**Requirement:**
Exact reproduction required: the lines below from the line with "[[125 122 127 134 127 124 127 121 122]" to the line with "168 145 118]", both ends included, and no others.
─── Information supplied ───
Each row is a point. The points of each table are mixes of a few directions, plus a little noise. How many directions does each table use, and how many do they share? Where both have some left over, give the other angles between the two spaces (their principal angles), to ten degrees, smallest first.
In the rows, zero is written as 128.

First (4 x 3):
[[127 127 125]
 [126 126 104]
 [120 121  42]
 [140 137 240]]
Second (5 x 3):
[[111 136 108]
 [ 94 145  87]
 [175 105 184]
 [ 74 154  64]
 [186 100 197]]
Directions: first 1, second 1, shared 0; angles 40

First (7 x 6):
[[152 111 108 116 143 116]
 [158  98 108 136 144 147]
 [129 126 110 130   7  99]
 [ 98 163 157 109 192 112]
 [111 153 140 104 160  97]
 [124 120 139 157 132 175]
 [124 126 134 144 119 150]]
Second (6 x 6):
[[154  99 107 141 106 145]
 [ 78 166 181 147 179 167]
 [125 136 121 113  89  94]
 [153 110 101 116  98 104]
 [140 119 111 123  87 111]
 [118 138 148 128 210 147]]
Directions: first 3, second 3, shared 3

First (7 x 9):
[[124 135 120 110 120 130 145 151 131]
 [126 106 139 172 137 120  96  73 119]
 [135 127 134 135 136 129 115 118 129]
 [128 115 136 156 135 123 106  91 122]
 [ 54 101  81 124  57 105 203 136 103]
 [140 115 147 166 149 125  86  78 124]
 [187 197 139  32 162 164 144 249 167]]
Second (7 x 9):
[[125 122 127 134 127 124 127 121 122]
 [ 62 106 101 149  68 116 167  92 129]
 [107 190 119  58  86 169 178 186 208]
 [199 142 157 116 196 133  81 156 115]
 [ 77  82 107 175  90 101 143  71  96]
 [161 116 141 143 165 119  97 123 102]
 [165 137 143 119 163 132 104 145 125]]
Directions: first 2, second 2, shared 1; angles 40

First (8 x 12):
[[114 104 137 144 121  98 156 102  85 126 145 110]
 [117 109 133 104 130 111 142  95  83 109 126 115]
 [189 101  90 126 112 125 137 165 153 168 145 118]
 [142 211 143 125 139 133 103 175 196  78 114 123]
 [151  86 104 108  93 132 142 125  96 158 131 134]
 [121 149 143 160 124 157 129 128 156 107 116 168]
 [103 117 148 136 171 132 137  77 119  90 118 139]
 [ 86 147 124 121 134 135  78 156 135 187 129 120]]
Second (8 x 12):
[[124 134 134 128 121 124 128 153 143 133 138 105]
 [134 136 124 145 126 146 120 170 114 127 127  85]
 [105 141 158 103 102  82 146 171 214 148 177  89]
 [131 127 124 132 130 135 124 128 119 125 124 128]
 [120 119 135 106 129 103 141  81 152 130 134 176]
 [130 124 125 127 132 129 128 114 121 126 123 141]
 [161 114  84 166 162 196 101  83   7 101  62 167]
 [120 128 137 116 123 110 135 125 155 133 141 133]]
───
**Completed task:**
[[125 122 127 134 127 124 127 121 122]
 [ 62 106 101 149  68 116 167  92 129]
 [107 190 119  58  86 169 178 186 208]
 [199 142 157 116 196 133  81 156 115]
 [ 77  82 107 175  90 101 143  71  96]
 [161 116 141 143 165 119  97 123 102]
 [165 137 143 119 163 132 104 145 125]]
Directions: first 2, second 2, shared 1; angles 40

First (8 x 12):
[[114 104 137 144 121  98 156 102  85 126 145 110]
 [117 109 133 104 130 111 142  95  83 109 126 115]
 [189 101  90 126 112 125 137 165 153 168 145 118]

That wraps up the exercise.